- _YOUR INSTRUCTIONS_:
Please output every record exactly, keeping each line as it is.

- _RECORDS TO PROCESS_:
★ ★ ★ ★ ★ ★ ★
Points on a hilly landscape, in no order, each with its height.
From any point a ball rolls to the lowest of the 4 points nearest to it. It stops when none of these is lower. Distance is the straight distance between rows; heights are no part of it.
Q684 h=22.1: [-10 -22 -17 -13  -5   9  17 -12   9]
Q413 h=14.1: [ -8   8  21  -1   4 -33  -9  18 -12]
Q515 h=18.3: [-10   0  -5  12   2  -5  -9  -5 -16]
Q273 h=33.0: [ 46  14 -20  18   0  33  -7 -22  -7]
Q765 h=11.9: [-10  24   0   5 -18  39 -28  12 -11]
Q189 h=20.9: [ -5  -9  -3  15  17 -20  -2  -8 -20]
Q828 h=15.4: [ 10  14 -10  26  -1  32 -21 -21 -16]
Q360 h=17.8: [ -5  -8 -21   7  -6  28   2 -13   1]
Q691 h=25.1: [ 29   1 -19  19  -3  42   0 -22   0]
Q187 h=71.1: [  0  -7  -3 -33 -11  28  18  25  56]
Q379 h=12.0: [ -4  10  16   0 -11   3 -15  23  -6]
Q469 h=9.8: [-10  11   4  -5 -15  17 -11  14  -5]
Q210 h=21.4: [  3 -20 -18  11   0  13  14 -19  -2]
Q708 h=24.4: [ 28 -17  -9  22  23 -20  13 -14 -15]
Q401 h=46.3: [  3   5  38  -7  -1 -26  12  12  30]
Q902 h=14.0: [-14 -13 -22 -16 -11  26  11  -8  11]
Q325 h=25.6: [ -7 -10  -3  -9   1 -21   8  -6  -2]
Q332 h=18.5: [ -4  21   0  29  13   5 -30  -8 -26]
Q48 h=14.7: [ -1   8  23  -7 -13   3  -8  25   6]
Q337 h=6.8: [ 39  -1 -15  26  20  -2   5 -11 -18]
Q806 h=12.6: [ -9  30   5  11  -7  17 -33  12 -19]
Q307 h=45.2: [ -6 -12  -9 -37 -15  15  15   9  26]
Q147 h=15.2: [ 23   2 -10  32  17   5  -6 -15 -16]
Q922 h=16.0: [ -2   6  18  -7   4 -46  -1  12  -9]
Q218 h=22.0: [ -9 -11   0  -5   6 -41  13  -9  -7]
Q460 h=14.8: [ -5   9  15  -8  -6 -18  -1  17  -6]
Q494 h=2.9: [ 24 -16 -13  24  13  -5  12 -13 -12]
Q965 h=44.9: [  5   6  39 -10   5 -47  30   6  28]
Q326 h=26.1: [-13  24  12  15  26 -21 -33   7 -34]
Q872 h=28.2: [  4 -24  -7   5  17 -43  22 -18  -3]
Q500 h=27.5: [ -1   0  17 -17 -11   5   3  20  21]
Q93 h=68.9: [-9 -3 22 -5 -5 28  0 24 47]
Q354 h=41.7: [ -2  -4   9 -29 -11  -9  20  10  25]
Q46 h=22.4: [-13  -3  -2 -20 -15  17   4  10   9]
Q454 h=27.9: [ -7 -21  -5 -18   3 -37  26 -18   8]
Q394 h=35.0: [ -4  -5   7 -24  -8 -24  14   7  16]
Q773 h=17.6: [ -4  -4 -12  19   4   9  -3 -19 -11]
Q559 h=30.8: [-10 -17   0 -26  -7 -19  22  -6  12]
Q766 h=37.7: [ -7  -8  -2 -34 -13   1  16   6  22]
Q774 h=20.4: [ -7  13   6   8   2 -10 -23  11 -24]
Q986 h=20.5: [ 14 -10  -5  26  30 -27   2  -9 -22]
Q446 h=11.3: [-13  14 -10   0 -16  34 -18   0  -6]
Q738 h=13.9: [ -4  28  -4  24   1  22 -39  -7 -20]
Q136 h=69.0: [ -5  -1   5 -24 -19  32   5  23  30]
Q763 h=54.6: [ -2  -3  18 -20  -9  16  10  22  39]
Q681 h=18.2: [ 15   8   1  33  35  -7 -15 -10 -28]
Q726 h=17.5: [-11   5  -7  12  -2   6 -15  -5 -20]
Q406 h=11.8: [-11   1  -2 -11 -13   7  -5   7  -3]
Q362 h=18.7: [ -9  12  13  11  21 -35 -20   6 -29]
Q568 h=30.3: [-12 -20 -24 -32  -9  18  20  -4  25]
Q805 h=9.9: [ 23  -5 -13  27   5  18   0 -19 -13]
Q801 h=39.7: [  0  -4  16 -31  -5 -35  27   0  22]
Q754 h=16.4: [ -6   3 -16  13  -4  25  -8 -19  -7]

Call two points neighbours if one is among the 4 nearest of the other. Go from one point of each pair to the other, from neighbour to neighbour, staying as low as possible. Name the highest point that can't be avoided.
Q902 and Q469 => Q360
Q469 and Q494 => Q828
Q469 and Q413 => Q460

Where does a ball stop that starts at each point below?
Q738 => Q469
Q187 => Q469
Q354 => Q469
Q136 => Q469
★ ★ ★ ★ ★ ★ ★
- _WRITTEN SOLUTION_:
Points on a hilly landscape, in no order, each with its height.
From any point a ball rolls to the lowest of the 4 points nearest to it. It stops when none of these is lower. Distance is the straight distance between rows; heights are no part of it.
Q684 h=22.1: [-10 -22 -17 -13  -5   9  17 -12   9]
Q413 h=14.1: [ -8   8  21  -1   4 -33  -9  18 -12]
Q515 h=18.3: [-10   0  -5  12   2  -5  -9  -5 -16]
Q273 h=33.0: [ 46  14 -20  18   0  33  -7 -22  -7]
Q765 h=11.9: [-10  24   0   5 -18  39 -28  12 -11]
Q189 h=20.9: [ -5  -9  -3  15  17 -20  -2  -8 -20]
Q828 h=15.4: [ 10  14 -10  26  -1  32 -21 -21 -16]
Q360 h=17.8: [ -5  -8 -21   7  -6  28   2 -13   1]
Q691 h=25.1: [ 29   1 -19  19  -3  42   0 -22   0]
Q187 h=71.1: [  0  -7  -3 -33 -11  28  18  25  56]
Q379 h=12.0: [ -4  10  16   0 -11   3 -15  23  -6]
Q469 h=9.8: [-10  11   4  -5 -15  17 -11  14  -5]
Q210 h=21.4: [  3 -20 -18  11   0  13  14 -19  -2]
Q708 h=24.4: [ 28 -17  -9  22  23 -20  13 -14 -15]
Q401 h=46.3: [  3   5  38  -7  -1 -26  12  12  30]
Q902 h=14.0: [-14 -13 -22 -16 -11  26  11  -8  11]
Q325 h=25.6: [ -7 -10  -3  -9   1 -21   8  -6  -2]
Q332 h=18.5: [ -4  21   0  29  13   5 -30  -8 -26]
Q48 h=14.7: [ -1   8  23  -7 -13   3  -8  25   6]
Q337 h=6.8: [ 39  -1 -15  26  20  -2   5 -11 -18]
Q806 h=12.6: [ -9  30   5  11  -7  17 -33  12 -19]
Q307 h=45.2: [ -6 -12  -9 -37 -15  15  15   9  26]
Q147 h=15.2: [ 23   2 -10  32  17   5  -6 -15 -16]
Q922 h=16.0: [ -2   6  18  -7   4 -46  -1  12  -9]
Q218 h=22.0: [ -9 -11   0  -5   6 -41  13  -9  -7]
Q460 h=14.8: [ -5   9  15  -8  -6 -18  -1  17  -6]
Q494 h=2.9: [ 24 -16 -13  24  13  -5  12 -13 -12]
Q965 h=44.9: [  5   6  39 -10   5 -47  30   6  28]
Q326 h=26.1: [-13  24  12  15  26 -21 -33   7 -34]
Q872 h=28.2: [  4 -24  -7   5  17 -43  22 -18  -3]
Q500 h=27.5: [ -1   0  17 -17 -11   5   3  20  21]
Q93 h=68.9: [-9 -3 22 -5 -5 28  0 24 47]
Q354 h=41.7: [ -2  -4   9 -29 -11  -9  20  10  25]
Q46 h=22.4: [-13  -3  -2 -20 -15  17   4  10   9]
Q454 h=27.9: [ -7 -21  -5 -18   3 -37  26 -18   8]
Q394 h=35.0: [ -4  -5   7 -24  -8 -24  14   7  16]
Q773 h=17.6: [ -4  -4 -12  19   4   9  -3 -19 -11]
Q559 h=30.8: [-10 -17   0 -26  -7 -19  22  -6  12]
Q766 h=37.7: [ -7  -8  -2 -34 -13   1  16   6  22]
Q774 h=20.4: [ -7  13   6   8   2 -10 -23  11 -24]
Q986 h=20.5: [ 14 -10  -5  26  30 -27   2  -9 -22]
Q446 h=11.3: [-13  14 -10   0 -16  34 -18   0  -6]
Q738 h=13.9: [ -4  28  -4  24   1  22 -39  -7 -20]
Q136 h=69.0: [ -5  -1   5 -24 -19  32   5  23  30]
Q763 h=54.6: [ -2  -3  18 -20  -9  16  10  22  39]
Q681 h=18.2: [ 15   8   1  33  35  -7 -15 -10 -28]
Q726 h=17.5: [-11   5  -7  12  -2   6 -15  -5 -20]
Q406 h=11.8: [-11   1  -2 -11 -13   7  -5   7  -3]
Q362 h=18.7: [ -9  12  13  11  21 -35 -20   6 -29]
Q568 h=30.3: [-12 -20 -24 -32  -9  18  20  -4  25]
Q805 h=9.9: [ 23  -5 -13  27   5  18   0 -19 -13]
Q801 h=39.7: [  0  -4  16 -31  -5 -35  27   0  22]
Q754 h=16.4: [ -6   3 -16  13  -4  25  -8 -19  -7]

Call two points neighbours if one is among the 4 nearest of the other. Go from one point of each pair to the other, from neighbour to neighbour, staying as low as possible. Name the highest point that can't be avoided.
Q902 and Q469 => Q360
Q469 and Q494 => Q828
Q469 and Q413 => Q460

Where does a ball stop that starts at each point below?
Q738 => Q469
Q187 => Q469
Q354 => Q469
Q136 => Q469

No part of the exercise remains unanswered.